**Exercise aim**: Please return all lines in the listing holding the word "pattern".

::: Records for this exercise

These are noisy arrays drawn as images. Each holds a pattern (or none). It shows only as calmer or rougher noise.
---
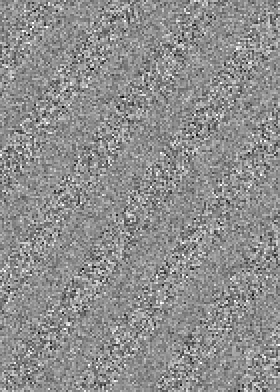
diagonal stripes
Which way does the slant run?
bottom left to top right
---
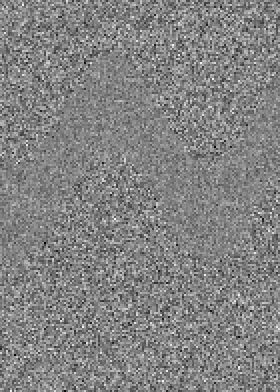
a wavy band
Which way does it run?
left to right
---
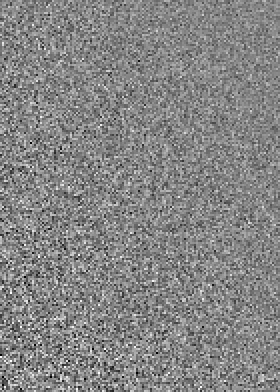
a smooth slope
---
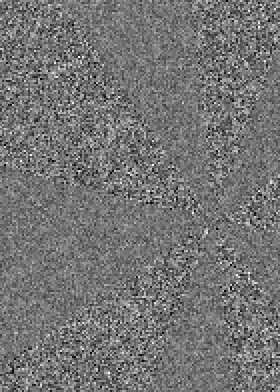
spokes from one point
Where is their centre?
middle right
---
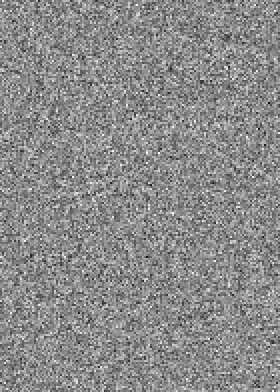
only noise
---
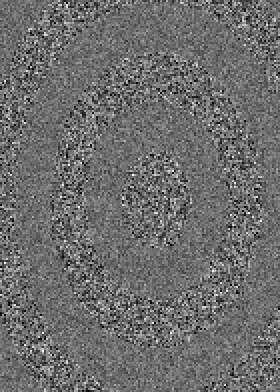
rings round one point
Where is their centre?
centre
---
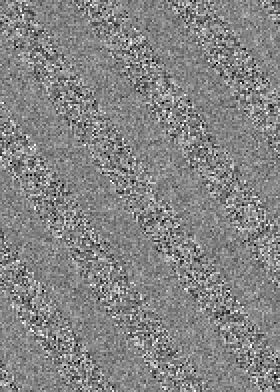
diagonal stripes
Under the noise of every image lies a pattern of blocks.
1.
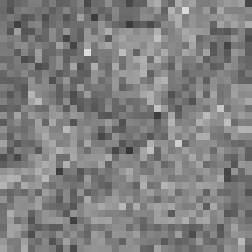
mirrored about the diagonal from the top left
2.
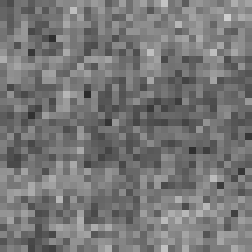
top and bottom mirror each other
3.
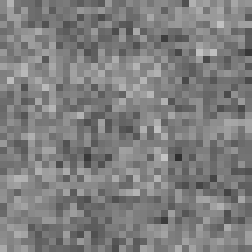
top and bottom mirror each other
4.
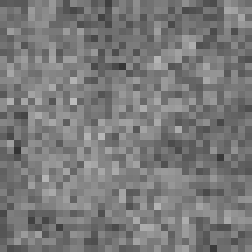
mirrored about the diagonal from the bottom left
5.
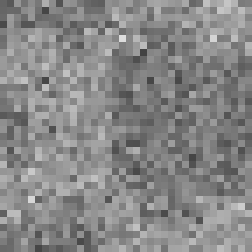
top and bottom mirror each other
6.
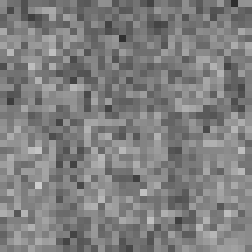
left and right mirror each other
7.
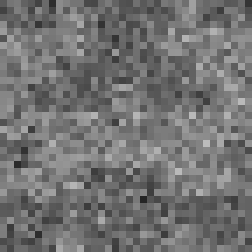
left and right mirror each other
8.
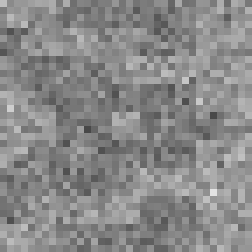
top and bottom mirror each other
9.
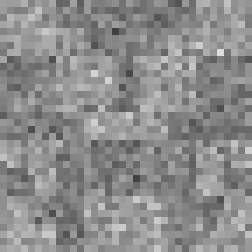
left and right mirror each other
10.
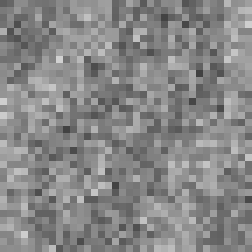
the same after a half turn
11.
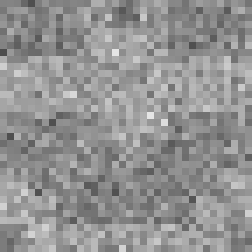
left and right mirror each other
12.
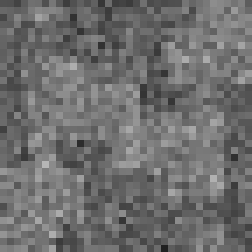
the same after a half turn
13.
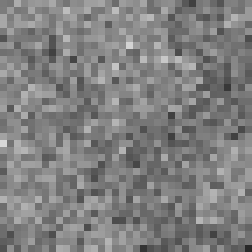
no symmetry
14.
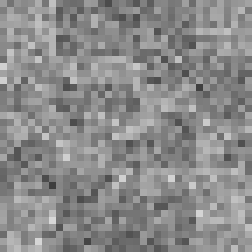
the same after a half turn
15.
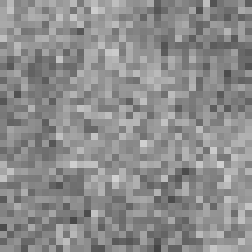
mirrored about the diagonal from the bottom left
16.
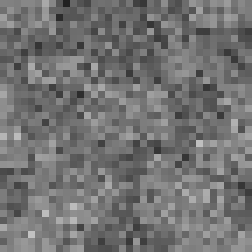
left and right mirror each other
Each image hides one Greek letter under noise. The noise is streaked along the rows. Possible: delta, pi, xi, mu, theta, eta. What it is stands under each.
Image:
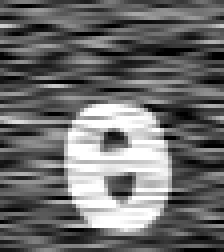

::::::

**Answer section**:
These are noisy arrays drawn as images. Each holds a pattern (or none). It shows only as calmer or rougher noise.
Under the noise of every image lies a pattern of blocks.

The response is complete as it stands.